Prompt:
Transcribe the records exactly from the line with "K_272; K_835 | K_277 > K_354 > K_221" to the end, both included.

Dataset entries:
+++

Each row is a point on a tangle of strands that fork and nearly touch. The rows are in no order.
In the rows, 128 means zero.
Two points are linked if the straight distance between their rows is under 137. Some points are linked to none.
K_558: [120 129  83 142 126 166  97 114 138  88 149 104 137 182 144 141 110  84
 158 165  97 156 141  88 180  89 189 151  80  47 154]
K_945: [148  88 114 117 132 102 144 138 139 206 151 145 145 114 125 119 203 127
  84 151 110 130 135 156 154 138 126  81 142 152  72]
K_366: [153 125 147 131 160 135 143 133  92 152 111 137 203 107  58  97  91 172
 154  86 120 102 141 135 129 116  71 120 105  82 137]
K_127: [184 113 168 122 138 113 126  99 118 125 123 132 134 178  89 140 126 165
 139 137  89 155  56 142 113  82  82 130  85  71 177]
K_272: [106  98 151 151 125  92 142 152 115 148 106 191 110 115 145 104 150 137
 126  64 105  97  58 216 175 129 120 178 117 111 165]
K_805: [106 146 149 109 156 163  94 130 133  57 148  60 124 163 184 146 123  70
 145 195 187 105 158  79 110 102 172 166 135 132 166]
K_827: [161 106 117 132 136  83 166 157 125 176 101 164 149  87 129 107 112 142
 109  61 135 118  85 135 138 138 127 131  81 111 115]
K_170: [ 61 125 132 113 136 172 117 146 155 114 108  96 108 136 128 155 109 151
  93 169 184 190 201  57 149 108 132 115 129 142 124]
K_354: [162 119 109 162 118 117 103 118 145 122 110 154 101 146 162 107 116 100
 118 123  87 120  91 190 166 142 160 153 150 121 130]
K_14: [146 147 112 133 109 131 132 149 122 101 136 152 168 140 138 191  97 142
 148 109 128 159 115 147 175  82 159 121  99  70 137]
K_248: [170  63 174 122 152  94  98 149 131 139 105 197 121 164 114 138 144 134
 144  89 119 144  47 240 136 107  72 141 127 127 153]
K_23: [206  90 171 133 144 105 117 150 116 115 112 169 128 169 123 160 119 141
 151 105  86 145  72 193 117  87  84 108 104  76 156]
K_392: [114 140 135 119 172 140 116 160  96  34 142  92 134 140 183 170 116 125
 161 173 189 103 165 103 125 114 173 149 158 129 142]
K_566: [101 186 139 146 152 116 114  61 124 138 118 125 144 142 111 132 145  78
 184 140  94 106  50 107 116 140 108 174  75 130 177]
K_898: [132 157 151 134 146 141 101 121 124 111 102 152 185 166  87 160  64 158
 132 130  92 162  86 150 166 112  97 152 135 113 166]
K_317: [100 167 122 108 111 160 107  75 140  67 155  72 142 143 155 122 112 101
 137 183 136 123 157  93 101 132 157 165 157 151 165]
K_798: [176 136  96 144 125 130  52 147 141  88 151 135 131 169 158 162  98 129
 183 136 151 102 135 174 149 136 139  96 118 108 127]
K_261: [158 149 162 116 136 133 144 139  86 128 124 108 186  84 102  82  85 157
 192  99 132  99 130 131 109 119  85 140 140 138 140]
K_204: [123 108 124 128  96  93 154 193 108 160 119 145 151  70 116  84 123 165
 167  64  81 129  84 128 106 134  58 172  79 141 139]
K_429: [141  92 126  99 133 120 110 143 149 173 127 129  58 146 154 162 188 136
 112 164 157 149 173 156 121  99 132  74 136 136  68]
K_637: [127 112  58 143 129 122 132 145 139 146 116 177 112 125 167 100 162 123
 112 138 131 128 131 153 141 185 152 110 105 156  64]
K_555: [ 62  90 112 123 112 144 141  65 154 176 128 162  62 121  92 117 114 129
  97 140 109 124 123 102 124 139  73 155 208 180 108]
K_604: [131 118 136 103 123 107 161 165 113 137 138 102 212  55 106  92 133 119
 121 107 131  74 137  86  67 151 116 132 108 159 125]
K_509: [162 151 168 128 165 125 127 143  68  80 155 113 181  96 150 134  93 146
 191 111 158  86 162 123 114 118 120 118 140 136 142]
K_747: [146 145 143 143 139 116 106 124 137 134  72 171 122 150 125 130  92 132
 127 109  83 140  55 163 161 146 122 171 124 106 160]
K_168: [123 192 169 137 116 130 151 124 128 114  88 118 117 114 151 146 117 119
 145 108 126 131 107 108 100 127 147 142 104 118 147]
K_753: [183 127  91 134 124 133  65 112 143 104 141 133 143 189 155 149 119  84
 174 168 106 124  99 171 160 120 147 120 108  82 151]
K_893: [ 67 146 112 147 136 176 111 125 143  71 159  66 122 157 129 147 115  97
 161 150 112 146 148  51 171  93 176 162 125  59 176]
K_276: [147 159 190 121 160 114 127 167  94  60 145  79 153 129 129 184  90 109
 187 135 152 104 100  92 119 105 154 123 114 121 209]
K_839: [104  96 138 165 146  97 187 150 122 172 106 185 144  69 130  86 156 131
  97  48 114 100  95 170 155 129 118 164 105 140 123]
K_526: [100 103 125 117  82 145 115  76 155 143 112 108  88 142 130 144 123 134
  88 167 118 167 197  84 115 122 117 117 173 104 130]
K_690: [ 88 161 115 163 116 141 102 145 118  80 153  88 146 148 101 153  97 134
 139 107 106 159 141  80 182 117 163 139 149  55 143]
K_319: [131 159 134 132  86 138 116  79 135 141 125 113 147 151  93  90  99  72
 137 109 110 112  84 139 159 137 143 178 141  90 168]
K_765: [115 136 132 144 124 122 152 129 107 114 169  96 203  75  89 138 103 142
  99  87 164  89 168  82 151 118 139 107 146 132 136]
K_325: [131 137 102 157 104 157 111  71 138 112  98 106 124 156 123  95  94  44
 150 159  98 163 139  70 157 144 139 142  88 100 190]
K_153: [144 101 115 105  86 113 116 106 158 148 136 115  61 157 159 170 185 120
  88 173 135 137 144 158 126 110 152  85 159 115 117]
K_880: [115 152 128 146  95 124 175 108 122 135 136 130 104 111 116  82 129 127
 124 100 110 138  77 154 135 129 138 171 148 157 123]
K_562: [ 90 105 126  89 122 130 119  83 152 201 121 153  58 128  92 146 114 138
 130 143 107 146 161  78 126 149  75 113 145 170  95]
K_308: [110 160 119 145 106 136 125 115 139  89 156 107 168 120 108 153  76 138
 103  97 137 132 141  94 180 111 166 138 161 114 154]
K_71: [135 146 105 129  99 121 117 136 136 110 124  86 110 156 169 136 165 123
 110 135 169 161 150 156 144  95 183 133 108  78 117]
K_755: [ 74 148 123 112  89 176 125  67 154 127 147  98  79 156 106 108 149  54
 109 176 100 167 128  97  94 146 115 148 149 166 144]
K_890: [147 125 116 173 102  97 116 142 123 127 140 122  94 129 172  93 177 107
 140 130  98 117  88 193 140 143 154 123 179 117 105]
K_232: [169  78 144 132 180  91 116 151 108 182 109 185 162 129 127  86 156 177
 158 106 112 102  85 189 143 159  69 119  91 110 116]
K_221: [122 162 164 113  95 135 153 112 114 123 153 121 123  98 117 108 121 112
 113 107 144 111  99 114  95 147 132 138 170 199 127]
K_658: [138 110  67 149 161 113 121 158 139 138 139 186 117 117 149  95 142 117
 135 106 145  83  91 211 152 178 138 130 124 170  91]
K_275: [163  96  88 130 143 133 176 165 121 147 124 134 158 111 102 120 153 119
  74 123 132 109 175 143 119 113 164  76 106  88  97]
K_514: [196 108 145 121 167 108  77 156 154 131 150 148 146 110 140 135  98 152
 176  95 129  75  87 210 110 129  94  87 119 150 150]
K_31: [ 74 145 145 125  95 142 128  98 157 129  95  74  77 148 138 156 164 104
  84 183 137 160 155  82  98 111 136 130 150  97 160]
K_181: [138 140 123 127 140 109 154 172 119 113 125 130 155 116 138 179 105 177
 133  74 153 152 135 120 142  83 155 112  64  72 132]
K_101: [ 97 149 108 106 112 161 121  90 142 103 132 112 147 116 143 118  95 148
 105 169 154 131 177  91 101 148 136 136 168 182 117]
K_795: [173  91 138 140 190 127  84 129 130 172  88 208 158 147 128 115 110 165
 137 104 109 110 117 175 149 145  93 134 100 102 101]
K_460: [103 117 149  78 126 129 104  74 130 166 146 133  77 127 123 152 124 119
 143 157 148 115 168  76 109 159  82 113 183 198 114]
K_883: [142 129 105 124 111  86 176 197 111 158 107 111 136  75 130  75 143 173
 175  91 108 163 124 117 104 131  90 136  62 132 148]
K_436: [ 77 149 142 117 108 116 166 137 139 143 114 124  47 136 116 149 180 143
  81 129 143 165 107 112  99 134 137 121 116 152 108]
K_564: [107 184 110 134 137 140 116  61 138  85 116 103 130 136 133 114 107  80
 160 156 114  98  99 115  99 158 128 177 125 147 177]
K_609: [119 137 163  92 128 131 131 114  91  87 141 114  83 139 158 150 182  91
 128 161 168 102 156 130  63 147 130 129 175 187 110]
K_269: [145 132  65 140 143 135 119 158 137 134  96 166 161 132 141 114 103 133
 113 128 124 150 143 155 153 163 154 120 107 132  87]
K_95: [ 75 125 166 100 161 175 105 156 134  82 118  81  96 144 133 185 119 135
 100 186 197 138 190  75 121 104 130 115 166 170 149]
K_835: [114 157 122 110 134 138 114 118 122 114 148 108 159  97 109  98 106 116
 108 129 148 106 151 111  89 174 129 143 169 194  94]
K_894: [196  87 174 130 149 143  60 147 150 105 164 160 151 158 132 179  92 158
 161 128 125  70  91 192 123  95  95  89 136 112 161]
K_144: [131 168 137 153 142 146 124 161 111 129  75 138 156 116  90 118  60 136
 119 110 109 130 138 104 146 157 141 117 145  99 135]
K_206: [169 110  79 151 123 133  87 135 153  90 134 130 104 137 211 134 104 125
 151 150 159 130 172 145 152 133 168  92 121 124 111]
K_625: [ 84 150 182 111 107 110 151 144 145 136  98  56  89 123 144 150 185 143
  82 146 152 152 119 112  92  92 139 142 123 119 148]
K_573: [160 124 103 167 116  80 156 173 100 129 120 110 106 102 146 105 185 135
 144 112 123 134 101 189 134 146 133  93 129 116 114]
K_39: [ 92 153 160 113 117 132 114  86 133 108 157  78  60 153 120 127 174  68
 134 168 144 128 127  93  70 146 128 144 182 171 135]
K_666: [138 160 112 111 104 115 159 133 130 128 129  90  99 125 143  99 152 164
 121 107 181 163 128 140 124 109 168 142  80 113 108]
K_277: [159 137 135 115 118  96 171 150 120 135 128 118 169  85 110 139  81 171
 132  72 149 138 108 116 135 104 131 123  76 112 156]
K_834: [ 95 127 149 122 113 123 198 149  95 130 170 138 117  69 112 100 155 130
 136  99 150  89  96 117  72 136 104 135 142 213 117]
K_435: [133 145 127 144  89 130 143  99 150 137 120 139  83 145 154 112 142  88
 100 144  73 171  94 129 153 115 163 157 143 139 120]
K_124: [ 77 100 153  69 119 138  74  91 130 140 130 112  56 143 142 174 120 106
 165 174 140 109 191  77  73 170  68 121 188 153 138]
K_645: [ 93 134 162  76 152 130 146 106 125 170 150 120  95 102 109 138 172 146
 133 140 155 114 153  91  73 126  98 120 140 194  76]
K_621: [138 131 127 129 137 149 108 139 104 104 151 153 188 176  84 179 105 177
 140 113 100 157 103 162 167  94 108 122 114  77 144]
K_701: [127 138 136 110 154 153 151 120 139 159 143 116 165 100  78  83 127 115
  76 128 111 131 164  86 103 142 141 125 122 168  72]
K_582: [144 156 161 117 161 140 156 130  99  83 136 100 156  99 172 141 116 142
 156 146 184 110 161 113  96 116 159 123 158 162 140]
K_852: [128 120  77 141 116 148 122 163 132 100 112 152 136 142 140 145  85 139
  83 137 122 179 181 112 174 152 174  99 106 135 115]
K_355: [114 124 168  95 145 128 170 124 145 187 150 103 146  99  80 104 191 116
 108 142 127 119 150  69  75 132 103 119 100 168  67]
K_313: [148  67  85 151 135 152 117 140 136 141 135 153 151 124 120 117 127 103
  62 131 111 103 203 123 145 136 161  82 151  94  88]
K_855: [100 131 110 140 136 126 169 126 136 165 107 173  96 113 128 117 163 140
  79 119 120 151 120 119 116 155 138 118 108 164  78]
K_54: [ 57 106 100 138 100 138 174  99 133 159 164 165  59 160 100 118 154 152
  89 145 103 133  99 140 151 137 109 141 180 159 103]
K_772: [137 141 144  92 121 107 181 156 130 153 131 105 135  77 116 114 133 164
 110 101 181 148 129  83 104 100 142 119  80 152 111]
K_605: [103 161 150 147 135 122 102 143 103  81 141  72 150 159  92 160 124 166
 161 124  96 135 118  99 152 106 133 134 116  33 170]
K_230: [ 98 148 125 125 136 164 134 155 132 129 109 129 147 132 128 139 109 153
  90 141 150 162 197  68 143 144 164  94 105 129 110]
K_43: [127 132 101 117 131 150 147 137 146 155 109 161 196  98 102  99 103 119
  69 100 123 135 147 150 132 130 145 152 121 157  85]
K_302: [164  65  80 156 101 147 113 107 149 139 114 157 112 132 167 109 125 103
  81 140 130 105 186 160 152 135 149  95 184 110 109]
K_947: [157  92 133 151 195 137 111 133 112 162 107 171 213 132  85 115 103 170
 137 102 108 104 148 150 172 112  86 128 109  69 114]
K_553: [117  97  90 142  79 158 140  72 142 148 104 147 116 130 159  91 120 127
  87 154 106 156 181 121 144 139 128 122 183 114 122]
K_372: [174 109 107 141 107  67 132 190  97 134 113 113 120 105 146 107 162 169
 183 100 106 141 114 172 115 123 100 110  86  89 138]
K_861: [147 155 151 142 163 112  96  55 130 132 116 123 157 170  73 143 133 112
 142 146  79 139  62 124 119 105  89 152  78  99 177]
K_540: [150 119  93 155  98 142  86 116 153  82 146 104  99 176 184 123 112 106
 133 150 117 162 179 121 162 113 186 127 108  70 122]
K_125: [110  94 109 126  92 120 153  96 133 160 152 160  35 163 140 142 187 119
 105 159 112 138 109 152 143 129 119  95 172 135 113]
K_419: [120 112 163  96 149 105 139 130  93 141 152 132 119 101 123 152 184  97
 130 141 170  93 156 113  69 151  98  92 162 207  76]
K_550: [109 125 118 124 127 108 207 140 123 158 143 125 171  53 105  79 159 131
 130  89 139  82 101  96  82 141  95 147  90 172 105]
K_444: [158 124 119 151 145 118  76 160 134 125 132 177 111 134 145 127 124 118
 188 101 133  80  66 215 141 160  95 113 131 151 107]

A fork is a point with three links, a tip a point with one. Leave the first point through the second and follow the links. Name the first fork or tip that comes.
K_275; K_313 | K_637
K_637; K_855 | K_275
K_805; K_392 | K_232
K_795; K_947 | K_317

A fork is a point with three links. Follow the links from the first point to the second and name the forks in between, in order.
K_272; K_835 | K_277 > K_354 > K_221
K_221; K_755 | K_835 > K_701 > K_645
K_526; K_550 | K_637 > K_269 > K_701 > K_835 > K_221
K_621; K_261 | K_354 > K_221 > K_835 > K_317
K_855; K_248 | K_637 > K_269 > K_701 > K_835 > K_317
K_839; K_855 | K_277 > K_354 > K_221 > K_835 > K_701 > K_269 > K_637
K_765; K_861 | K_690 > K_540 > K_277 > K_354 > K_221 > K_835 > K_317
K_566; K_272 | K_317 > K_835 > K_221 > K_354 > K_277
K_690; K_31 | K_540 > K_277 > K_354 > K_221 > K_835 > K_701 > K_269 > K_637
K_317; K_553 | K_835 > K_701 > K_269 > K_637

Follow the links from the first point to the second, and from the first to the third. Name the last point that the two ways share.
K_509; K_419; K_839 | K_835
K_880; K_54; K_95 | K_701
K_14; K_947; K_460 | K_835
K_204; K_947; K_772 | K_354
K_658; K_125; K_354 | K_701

+++

Problem solution:
K_272; K_835 | K_277 > K_354 > K_221
K_221; K_755 | K_835 > K_701 > K_645
K_526; K_550 | K_637 > K_269 > K_701 > K_835 > K_221
K_621; K_261 | K_354 > K_221 > K_835 > K_317
K_855; K_248 | K_637 > K_269 > K_701 > K_835 > K_317
K_839; K_855 | K_277 > K_354 > K_221 > K_835 > K_701 > K_269 > K_637
K_765; K_861 | K_690 > K_540 > K_277 > K_354 > K_221 > K_835 > K_317
K_566; K_272 | K_317 > K_835 > K_221 > K_354 > K_277
K_690; K_31 | K_540 > K_277 > K_354 > K_221 > K_835 > K_701 > K_269 > K_637
K_317; K_553 | K_835 > K_701 > K_269 > K_637

Follow the links from the first point to the second, and from the first to the third. Name the last point that the two ways share.
K_509; K_419; K_839 | K_835
K_880; K_54; K_95 | K_701
K_14; K_947; K_460 | K_835
K_204; K_947; K_772 | K_354
K_658; K_125; K_354 | K_701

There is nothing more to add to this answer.